Assignment: Within the records below is a range that opens at the line with "152 146 123" and closes at the line with "[154 128 149". Return that range word for word, both ends included, and only that range.

○ ○ ○

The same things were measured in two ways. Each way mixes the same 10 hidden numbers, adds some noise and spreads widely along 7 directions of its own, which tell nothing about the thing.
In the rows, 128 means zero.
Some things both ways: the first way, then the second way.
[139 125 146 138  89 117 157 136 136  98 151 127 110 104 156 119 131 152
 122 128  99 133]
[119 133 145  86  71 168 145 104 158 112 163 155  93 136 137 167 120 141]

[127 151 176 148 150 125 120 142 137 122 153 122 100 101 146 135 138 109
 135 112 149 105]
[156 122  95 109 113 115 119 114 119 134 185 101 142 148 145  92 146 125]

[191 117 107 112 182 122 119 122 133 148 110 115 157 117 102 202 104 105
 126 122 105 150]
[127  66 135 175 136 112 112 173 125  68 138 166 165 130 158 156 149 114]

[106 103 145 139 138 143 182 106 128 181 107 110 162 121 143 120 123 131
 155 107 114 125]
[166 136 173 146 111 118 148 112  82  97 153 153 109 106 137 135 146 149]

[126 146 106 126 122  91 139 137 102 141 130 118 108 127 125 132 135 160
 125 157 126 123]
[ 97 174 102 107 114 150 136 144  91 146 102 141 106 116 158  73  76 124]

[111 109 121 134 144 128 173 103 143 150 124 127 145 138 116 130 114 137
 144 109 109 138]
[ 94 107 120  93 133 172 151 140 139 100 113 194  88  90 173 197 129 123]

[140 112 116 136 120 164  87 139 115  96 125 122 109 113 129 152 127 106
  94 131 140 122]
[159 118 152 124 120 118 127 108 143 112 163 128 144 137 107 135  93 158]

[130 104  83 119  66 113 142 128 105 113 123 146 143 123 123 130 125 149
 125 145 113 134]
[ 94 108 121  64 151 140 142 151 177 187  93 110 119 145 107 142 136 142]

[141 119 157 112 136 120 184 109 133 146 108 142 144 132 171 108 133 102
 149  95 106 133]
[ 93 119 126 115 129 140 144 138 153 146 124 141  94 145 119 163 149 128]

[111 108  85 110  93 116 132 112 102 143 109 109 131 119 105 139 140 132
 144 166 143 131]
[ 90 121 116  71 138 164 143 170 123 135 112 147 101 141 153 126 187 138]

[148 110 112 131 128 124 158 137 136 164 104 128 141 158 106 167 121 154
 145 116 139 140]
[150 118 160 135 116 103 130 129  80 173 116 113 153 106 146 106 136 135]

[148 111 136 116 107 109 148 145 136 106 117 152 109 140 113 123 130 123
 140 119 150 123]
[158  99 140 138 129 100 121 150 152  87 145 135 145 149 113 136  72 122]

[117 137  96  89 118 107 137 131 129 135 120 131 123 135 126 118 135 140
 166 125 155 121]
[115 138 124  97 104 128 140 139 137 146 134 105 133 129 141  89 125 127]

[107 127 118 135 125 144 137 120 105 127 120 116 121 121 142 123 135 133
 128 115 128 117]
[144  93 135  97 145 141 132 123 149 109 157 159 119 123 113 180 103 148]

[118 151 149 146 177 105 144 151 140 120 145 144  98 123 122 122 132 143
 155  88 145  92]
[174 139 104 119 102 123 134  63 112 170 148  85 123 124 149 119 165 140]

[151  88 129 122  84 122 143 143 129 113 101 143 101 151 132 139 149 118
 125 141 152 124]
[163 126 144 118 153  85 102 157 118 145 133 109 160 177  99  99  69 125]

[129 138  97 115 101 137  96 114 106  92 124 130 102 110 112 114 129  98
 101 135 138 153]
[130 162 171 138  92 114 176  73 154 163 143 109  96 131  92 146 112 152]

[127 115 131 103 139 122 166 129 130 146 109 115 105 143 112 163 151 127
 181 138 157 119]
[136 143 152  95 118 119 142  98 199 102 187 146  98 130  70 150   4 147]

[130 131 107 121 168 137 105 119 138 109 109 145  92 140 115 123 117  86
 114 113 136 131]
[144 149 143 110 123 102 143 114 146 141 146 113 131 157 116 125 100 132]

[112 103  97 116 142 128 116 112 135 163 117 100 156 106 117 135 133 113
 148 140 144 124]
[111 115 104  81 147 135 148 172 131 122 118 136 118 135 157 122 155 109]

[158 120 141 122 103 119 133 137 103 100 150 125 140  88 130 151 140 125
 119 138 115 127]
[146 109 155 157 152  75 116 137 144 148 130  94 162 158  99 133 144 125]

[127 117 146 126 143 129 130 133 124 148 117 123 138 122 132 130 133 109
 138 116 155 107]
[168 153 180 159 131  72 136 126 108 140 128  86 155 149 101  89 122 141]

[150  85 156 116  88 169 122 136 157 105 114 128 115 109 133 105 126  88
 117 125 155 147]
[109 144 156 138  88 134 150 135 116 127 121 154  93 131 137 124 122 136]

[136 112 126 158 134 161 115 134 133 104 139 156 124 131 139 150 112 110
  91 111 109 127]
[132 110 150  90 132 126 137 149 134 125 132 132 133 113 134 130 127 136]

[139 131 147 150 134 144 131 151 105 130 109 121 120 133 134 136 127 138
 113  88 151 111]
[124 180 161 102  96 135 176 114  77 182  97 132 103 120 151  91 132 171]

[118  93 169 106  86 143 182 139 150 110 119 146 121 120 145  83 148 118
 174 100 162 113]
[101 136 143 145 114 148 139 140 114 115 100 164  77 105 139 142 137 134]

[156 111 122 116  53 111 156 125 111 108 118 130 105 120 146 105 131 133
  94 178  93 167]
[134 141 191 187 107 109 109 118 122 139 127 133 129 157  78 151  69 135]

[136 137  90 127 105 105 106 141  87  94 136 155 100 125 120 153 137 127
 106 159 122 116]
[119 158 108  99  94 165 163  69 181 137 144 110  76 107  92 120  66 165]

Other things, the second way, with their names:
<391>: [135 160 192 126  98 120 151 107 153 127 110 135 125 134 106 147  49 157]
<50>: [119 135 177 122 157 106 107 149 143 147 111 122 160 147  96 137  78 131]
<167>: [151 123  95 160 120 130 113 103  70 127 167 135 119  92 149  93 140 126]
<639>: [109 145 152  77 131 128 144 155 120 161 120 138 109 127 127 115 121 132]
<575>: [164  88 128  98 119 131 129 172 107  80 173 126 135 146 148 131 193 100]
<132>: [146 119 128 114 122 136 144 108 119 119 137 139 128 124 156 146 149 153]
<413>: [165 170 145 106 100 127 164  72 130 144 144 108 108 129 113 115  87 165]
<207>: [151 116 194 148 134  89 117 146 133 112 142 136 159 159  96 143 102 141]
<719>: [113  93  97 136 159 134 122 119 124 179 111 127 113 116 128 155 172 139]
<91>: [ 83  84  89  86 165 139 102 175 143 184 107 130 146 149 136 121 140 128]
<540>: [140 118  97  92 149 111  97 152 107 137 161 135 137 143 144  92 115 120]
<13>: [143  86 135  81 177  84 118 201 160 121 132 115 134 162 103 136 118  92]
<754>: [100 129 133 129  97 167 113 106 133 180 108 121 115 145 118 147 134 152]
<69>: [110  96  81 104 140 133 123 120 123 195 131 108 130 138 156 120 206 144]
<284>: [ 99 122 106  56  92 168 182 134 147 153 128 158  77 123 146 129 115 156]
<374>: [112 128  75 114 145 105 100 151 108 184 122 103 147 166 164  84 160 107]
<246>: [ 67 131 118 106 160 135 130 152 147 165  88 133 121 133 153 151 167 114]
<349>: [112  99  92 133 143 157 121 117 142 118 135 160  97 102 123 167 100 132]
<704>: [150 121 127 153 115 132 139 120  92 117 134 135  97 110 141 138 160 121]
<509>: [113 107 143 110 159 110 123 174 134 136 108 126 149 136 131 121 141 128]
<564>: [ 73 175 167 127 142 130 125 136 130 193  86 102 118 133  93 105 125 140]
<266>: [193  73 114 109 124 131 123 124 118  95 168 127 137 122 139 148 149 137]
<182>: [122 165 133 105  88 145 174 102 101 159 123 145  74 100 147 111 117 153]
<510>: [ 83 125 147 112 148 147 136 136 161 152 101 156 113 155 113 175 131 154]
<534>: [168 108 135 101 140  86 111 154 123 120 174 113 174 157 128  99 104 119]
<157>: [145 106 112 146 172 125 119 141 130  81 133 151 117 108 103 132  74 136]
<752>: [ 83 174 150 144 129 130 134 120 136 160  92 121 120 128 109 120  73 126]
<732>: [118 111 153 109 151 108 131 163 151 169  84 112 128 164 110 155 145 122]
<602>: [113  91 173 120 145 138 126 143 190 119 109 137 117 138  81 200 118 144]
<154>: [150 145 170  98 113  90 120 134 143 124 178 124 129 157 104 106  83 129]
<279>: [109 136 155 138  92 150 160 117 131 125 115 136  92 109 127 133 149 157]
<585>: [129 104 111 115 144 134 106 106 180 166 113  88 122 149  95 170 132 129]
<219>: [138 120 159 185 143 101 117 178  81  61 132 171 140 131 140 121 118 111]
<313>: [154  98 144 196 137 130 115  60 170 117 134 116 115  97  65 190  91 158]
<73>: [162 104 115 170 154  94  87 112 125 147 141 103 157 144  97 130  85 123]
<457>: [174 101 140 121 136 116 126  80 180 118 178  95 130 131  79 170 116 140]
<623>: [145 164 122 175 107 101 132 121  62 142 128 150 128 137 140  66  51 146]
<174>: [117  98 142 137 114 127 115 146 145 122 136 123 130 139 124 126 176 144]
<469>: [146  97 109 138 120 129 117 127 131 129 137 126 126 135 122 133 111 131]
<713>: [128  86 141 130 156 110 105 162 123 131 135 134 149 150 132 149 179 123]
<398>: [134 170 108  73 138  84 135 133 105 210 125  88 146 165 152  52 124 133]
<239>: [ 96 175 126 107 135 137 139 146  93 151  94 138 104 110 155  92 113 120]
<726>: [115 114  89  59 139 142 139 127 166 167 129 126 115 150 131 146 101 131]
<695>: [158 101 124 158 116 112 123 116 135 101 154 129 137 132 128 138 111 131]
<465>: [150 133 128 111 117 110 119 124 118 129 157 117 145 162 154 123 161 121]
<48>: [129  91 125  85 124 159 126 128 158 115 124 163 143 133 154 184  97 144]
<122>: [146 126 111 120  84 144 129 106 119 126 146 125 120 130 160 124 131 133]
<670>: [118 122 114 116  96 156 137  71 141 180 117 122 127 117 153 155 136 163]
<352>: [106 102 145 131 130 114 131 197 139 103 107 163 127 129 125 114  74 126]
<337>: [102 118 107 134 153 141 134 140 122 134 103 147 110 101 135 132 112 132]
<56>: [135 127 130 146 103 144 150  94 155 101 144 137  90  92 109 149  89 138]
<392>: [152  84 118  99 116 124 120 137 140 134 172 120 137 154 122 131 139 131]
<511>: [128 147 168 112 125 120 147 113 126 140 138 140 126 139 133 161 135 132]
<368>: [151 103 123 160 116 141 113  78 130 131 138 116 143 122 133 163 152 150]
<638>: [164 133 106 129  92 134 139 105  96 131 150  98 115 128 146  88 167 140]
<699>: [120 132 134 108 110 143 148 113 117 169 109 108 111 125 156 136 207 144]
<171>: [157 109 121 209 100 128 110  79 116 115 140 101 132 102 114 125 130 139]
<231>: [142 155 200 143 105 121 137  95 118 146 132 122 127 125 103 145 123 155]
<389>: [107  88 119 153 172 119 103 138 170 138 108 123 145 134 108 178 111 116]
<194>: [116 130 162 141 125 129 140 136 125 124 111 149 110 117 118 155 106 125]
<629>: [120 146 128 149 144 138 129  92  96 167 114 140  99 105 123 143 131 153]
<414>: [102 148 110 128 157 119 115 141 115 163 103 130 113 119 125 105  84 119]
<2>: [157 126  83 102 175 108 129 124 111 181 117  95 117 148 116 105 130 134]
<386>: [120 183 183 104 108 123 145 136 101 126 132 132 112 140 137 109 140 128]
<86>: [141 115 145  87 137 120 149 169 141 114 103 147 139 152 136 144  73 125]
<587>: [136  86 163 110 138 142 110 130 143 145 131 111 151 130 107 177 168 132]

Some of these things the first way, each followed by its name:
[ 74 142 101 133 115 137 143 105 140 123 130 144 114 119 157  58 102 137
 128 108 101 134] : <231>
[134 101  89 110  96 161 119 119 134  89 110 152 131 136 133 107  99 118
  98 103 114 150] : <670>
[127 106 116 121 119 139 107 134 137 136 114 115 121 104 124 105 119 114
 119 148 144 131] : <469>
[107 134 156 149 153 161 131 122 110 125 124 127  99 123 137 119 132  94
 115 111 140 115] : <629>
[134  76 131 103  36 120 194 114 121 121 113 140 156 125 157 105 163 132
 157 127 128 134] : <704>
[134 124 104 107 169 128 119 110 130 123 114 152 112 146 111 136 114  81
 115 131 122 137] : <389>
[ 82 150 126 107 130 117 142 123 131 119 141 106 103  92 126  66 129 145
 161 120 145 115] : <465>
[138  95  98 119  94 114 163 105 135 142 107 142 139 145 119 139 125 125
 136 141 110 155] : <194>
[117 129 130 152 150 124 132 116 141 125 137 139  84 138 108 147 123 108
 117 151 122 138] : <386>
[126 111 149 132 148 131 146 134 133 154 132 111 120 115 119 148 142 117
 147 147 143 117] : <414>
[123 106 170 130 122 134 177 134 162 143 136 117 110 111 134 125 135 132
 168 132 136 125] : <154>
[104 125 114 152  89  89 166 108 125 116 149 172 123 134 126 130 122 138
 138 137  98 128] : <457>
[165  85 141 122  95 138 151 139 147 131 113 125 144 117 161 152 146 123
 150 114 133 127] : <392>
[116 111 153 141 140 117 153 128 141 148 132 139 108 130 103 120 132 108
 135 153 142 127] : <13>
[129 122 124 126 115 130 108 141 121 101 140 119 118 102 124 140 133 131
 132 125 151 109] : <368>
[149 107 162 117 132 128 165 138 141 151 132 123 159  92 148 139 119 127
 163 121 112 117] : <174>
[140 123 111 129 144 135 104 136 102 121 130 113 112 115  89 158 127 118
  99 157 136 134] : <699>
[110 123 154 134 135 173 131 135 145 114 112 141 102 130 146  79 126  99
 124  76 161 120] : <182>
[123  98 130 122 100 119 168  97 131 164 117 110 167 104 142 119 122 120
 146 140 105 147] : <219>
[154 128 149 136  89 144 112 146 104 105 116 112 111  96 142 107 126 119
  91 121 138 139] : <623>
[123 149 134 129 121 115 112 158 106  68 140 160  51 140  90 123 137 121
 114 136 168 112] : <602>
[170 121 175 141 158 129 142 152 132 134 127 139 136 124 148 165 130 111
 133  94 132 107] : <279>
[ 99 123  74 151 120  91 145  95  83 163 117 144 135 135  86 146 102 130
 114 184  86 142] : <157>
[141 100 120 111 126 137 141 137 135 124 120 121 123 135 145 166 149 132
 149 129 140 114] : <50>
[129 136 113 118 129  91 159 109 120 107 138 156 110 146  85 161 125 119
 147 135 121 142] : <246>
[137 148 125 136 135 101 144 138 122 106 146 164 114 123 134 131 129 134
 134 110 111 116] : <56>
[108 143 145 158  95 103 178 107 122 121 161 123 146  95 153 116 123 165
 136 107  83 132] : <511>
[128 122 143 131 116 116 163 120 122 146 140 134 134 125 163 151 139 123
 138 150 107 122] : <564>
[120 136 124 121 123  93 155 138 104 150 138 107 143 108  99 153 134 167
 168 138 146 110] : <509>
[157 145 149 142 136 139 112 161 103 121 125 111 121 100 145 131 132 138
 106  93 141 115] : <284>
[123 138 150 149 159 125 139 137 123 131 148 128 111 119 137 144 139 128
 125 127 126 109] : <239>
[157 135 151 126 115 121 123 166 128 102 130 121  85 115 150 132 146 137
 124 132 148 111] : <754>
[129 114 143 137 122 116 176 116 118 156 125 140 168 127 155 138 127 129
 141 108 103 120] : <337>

○ ○ ○

Solution to the exercise:
[165  85 141 122  95 138 151 139 147 131 113 125 144 117 161 152 146 123
 150 114 133 127] : <392>
[116 111 153 141 140 117 153 128 141 148 132 139 108 130 103 120 132 108
 135 153 142 127] : <13>
[129 122 124 126 115 130 108 141 121 101 140 119 118 102 124 140 133 131
 132 125 151 109] : <368>
[149 107 162 117 132 128 165 138 141 151 132 123 159  92 148 139 119 127
 163 121 112 117] : <174>
[140 123 111 129 144 135 104 136 102 121 130 113 112 115  89 158 127 118
  99 157 136 134] : <699>
[110 123 154 134 135 173 131 135 145 114 112 141 102 130 146  79 126  99
 124  76 161 120] : <182>
[123  98 130 122 100 119 168  97 131 164 117 110 167 104 142 119 122 120
 146 140 105 147] : <219>
[154 128 149 136  89 144 112 146 104 105 116 112 111  96 142 107 126 119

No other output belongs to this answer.